■ **What to work on**
Repeat nothing but the line containing "x10: [130 117" and the lines that follow it, up to and including the last line of the data below.

=== Data in this exercise ===

These are the activations of a small neural network, seen along a few directions. Each row is one input.
Each table varies a few parts of the input and shows all the possible inputs, shuffled.
A made-up example of a description, with smaller parts first: ring(5) and (point or ring(9) or (values(3) and line(6))).
Shared parts are said once, and a part with two or three values counts as separate values.
In the rows, 128 means zero.

Other details of the inputs shift rows strongly along two fixed directions, in all tables alike. That doesn't count.

A family of inputs:
x1: [122  90 157 124  89 139  74 107 165 137 140 157 142]
x2: [ 86 121 118 137 121 101 130 115 113 119 120 122 169]
x3: [165 151 144 114 119 152 110 141 133 157 137 145  96]
x4: [175 131 130  77 117 123 154 155 118 124 139 141 120]
x5: [141 111 123 107 122 134 149 163 144  62 112 161  87]
x6: [ 95 112 132 158 127 125  72  62 155 166 138 133 166]
x7: [146  98 137 129 142 105 179 165 119  96 112 132 116]
x8: [180  99 164  89 130 145 141 155 155  82 102 203  24]
x9: [ 87 129  96 150 137 127 127 129 125 107 132  97 154]
x10: [130 117 107 126 152 138 110 107 164 123 127 132 117]
x11: [150 132 134 125 127 140  84  81 149 194 163 124 156]
x12: [ 91 166  76 172 205 119 146 116 109 104 115  68 114]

===

■ **Answer below**
x10: [130 117 107 126 152 138 110 107 164 123 127 132 117]
x11: [150 132 134 125 127 140  84  81 149 194 163 124 156]
x12: [ 91 166  76 172 205 119 146 116 109 104 115  68 114]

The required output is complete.